BEGIN

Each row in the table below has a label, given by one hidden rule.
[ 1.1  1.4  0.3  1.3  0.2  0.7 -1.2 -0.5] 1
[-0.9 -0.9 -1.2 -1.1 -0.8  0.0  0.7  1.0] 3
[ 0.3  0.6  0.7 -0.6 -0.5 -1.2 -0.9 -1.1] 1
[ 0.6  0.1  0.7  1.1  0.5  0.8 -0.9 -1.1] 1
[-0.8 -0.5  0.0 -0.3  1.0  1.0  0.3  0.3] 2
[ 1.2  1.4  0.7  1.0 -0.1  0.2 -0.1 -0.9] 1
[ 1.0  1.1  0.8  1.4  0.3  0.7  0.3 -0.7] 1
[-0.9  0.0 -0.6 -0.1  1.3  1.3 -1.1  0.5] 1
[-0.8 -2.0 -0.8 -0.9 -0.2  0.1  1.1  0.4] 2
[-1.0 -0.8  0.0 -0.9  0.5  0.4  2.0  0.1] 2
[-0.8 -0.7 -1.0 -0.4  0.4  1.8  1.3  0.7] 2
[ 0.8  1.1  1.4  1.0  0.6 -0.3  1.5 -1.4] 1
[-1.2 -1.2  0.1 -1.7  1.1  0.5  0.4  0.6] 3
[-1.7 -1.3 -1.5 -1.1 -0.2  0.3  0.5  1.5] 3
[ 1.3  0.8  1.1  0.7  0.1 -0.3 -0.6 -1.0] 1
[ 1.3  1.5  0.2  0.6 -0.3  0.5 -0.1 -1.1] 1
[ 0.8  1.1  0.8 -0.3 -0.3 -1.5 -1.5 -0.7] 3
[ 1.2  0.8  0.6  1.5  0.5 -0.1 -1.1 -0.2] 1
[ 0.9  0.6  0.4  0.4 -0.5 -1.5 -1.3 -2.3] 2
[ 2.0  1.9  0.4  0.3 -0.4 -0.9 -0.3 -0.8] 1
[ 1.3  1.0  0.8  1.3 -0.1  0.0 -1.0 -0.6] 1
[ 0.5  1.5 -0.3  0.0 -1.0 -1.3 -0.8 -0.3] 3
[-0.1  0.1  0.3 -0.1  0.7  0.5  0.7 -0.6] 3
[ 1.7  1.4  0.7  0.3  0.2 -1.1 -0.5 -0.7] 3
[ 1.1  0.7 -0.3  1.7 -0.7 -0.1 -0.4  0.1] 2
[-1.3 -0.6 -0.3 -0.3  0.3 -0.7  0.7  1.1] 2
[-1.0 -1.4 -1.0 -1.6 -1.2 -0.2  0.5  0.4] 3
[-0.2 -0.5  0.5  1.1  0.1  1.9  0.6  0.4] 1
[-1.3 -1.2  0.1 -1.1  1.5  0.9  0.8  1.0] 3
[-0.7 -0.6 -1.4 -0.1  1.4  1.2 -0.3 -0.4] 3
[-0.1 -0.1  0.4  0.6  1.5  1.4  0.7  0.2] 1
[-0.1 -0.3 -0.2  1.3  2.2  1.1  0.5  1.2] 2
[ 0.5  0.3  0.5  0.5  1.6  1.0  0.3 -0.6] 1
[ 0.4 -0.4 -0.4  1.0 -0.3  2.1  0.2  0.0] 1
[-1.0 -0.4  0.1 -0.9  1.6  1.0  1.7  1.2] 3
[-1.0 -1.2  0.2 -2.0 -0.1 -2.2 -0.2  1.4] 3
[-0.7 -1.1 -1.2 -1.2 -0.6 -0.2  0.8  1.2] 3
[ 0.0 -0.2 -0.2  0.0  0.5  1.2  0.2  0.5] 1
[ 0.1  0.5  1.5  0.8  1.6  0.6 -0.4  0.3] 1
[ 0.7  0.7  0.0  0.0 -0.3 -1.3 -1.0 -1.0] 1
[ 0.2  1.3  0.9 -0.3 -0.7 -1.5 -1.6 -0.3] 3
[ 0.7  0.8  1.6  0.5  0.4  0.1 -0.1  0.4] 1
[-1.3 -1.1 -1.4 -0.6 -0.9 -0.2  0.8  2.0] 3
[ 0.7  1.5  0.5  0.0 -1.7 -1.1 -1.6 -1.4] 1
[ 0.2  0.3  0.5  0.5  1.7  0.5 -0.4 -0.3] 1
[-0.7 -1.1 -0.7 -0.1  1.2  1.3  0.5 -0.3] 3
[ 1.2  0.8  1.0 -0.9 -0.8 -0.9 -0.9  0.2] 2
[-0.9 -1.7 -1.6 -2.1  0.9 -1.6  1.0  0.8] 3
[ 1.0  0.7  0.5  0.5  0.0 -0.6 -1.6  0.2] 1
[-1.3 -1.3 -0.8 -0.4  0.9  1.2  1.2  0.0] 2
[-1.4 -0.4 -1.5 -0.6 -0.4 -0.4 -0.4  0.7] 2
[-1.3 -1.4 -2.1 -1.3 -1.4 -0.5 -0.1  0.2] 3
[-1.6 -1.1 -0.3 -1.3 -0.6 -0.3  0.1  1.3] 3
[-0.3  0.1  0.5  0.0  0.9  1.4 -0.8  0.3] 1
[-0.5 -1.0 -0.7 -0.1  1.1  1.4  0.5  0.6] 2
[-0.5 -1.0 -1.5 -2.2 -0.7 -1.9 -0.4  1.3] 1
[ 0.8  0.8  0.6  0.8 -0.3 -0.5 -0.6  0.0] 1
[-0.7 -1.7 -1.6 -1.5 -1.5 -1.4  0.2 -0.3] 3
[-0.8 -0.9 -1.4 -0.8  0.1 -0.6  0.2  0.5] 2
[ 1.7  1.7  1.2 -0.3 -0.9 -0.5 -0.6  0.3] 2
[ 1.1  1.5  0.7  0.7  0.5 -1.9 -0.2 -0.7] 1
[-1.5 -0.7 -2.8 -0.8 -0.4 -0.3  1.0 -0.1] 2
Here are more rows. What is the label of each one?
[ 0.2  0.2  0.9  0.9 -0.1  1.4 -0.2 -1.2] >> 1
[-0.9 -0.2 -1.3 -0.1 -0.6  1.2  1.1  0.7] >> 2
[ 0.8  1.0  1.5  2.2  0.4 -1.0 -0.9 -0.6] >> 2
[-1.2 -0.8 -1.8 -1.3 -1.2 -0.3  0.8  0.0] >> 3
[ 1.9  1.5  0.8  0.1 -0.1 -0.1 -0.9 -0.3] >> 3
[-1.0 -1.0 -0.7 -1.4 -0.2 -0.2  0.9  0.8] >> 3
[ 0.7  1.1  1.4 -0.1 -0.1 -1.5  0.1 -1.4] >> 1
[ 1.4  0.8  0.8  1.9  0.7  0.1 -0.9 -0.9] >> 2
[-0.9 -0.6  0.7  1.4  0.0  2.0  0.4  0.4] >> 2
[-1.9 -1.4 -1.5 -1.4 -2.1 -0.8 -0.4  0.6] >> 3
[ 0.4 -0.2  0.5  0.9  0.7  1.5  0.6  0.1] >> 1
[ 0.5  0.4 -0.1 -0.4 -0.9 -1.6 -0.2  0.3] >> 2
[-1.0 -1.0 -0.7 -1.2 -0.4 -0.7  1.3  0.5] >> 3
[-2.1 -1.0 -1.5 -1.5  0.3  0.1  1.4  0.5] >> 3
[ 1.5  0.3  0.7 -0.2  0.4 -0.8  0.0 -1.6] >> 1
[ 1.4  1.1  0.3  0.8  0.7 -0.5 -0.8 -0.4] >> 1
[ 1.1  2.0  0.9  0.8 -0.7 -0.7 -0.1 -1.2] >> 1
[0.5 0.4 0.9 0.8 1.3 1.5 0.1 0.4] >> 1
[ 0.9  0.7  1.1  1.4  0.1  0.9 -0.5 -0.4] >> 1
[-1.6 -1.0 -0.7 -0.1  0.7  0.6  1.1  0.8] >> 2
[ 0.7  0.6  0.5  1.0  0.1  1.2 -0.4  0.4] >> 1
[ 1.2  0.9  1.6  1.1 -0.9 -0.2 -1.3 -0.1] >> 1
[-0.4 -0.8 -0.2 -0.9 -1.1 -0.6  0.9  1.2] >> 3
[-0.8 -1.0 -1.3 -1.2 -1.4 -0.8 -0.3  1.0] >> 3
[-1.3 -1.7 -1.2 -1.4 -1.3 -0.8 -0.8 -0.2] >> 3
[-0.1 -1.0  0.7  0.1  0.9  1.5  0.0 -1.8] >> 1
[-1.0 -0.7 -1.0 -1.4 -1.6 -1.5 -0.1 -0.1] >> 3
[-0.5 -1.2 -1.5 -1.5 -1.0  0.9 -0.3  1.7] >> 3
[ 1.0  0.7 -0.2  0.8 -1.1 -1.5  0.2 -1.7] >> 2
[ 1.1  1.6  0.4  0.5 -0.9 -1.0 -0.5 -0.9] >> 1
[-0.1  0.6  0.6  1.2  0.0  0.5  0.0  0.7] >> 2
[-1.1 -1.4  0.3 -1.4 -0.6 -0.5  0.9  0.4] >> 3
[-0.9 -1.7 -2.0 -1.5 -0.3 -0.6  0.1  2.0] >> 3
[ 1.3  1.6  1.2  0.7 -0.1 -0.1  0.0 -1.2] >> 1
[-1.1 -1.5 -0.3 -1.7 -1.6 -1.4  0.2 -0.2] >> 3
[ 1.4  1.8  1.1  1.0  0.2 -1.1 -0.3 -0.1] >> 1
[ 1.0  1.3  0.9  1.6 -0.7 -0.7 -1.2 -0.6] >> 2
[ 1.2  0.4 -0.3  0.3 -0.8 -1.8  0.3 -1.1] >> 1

END

*PROBLEM TO WORK ON*
In the listing above, the lines from the one containing "-0.5 -0.9] >> 1" through the last line are to be returned exactly.

*SOLUTION TO THIS PROBLEM*
[ 1.1  1.6  0.4  0.5 -0.9 -1.0 -0.5 -0.9] >> 1
[-0.1  0.6  0.6  1.2  0.0  0.5  0.0  0.7] >> 2
[-1.1 -1.4  0.3 -1.4 -0.6 -0.5  0.9  0.4] >> 3
[-0.9 -1.7 -2.0 -1.5 -0.3 -0.6  0.1  2.0] >> 3
[ 1.3  1.6  1.2  0.7 -0.1 -0.1  0.0 -1.2] >> 1
[-1.1 -1.5 -0.3 -1.7 -1.6 -1.4  0.2 -0.2] >> 3
[ 1.4  1.8  1.1  1.0  0.2 -1.1 -0.3 -0.1] >> 1
[ 1.0  1.3  0.9  1.6 -0.7 -0.7 -1.2 -0.6] >> 2
[ 1.2  0.4 -0.3  0.3 -0.8 -1.8  0.3 -1.1] >> 1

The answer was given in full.